• _Material provided_
════════════════════

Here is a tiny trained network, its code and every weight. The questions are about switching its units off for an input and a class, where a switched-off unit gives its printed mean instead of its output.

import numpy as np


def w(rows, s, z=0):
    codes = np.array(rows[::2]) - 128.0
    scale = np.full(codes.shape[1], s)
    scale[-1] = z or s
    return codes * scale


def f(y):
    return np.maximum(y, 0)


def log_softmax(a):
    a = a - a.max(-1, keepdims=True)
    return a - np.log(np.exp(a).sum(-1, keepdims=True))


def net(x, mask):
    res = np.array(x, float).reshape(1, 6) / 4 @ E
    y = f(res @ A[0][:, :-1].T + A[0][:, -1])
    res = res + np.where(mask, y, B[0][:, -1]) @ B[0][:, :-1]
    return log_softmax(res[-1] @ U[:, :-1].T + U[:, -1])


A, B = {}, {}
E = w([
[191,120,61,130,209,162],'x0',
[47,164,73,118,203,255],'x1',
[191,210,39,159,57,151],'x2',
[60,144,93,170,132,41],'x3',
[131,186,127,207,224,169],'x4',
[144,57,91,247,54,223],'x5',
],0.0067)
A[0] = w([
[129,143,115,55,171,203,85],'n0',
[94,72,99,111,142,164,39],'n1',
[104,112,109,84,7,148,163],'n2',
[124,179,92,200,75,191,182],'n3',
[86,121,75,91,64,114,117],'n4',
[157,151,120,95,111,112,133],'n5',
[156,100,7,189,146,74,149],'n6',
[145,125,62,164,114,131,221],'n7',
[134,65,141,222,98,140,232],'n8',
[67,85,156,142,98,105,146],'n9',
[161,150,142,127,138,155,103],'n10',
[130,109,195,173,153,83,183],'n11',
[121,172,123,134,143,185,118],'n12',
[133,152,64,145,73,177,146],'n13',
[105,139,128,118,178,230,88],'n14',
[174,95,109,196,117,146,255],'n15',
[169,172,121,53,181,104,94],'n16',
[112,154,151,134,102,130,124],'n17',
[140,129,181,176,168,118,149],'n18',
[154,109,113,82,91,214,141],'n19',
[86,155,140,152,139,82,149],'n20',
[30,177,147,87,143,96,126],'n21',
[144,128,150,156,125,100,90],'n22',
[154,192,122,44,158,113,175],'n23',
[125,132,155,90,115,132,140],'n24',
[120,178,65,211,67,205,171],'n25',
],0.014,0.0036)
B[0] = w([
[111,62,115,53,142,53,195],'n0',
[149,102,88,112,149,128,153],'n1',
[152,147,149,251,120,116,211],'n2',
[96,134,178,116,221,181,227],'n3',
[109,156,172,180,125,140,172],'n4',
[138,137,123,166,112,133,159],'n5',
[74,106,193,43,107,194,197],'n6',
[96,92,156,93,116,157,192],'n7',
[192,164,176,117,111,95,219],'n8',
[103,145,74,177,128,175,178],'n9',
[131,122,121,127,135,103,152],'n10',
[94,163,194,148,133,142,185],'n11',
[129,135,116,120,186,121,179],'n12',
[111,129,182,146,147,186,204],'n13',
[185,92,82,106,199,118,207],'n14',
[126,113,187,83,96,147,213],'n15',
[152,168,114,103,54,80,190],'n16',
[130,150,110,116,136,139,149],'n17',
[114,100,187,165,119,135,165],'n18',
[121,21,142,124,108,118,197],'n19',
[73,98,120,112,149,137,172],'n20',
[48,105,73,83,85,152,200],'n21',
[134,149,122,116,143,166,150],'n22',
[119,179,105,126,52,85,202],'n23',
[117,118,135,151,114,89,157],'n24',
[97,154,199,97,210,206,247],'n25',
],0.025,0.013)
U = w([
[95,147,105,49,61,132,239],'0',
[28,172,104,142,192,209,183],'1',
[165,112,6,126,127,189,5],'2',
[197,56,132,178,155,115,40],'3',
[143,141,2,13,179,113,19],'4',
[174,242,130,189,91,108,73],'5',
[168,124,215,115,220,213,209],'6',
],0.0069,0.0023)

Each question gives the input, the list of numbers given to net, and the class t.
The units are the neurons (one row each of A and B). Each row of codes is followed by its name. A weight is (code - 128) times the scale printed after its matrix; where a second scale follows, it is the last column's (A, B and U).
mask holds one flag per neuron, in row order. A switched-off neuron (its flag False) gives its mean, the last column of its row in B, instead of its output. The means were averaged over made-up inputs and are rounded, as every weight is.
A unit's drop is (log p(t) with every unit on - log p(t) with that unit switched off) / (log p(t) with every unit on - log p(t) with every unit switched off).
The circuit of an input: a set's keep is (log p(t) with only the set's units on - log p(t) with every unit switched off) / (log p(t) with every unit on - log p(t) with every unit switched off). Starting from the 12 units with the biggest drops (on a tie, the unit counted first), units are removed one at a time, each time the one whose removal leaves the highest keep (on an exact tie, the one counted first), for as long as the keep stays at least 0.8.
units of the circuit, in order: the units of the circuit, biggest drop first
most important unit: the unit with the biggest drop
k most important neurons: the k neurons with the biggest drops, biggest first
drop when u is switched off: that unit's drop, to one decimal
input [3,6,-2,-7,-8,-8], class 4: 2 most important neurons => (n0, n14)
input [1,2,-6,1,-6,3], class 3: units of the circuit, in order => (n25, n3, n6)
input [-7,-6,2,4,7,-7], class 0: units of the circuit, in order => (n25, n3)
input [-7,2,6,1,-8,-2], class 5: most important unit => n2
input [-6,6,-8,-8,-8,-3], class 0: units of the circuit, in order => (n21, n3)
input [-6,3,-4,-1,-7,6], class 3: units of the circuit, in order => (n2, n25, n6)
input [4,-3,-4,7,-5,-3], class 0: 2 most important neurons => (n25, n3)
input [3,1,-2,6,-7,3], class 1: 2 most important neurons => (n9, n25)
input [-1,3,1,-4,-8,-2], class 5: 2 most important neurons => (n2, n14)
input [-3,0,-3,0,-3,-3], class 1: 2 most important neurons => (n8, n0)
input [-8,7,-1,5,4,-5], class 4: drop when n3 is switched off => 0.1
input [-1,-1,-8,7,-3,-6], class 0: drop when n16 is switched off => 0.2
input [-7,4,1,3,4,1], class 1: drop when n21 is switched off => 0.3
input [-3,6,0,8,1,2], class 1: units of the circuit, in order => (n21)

════════════════════

• _Task requirements_
Search the material for the string "output" and show every line that has it.

• _Expected answer_
Here is a tiny trained network, its code and every weight. The questions are about switching its units off for an input and a class, where a switched-off unit gives its printed mean instead of its output.
mask holds one flag per neuron, in row order. A switched-off neuron (its flag False) gives its mean, the last column of its row in B, instead of its output. The means were averaged over made-up inputs and are rounded, as every weight is.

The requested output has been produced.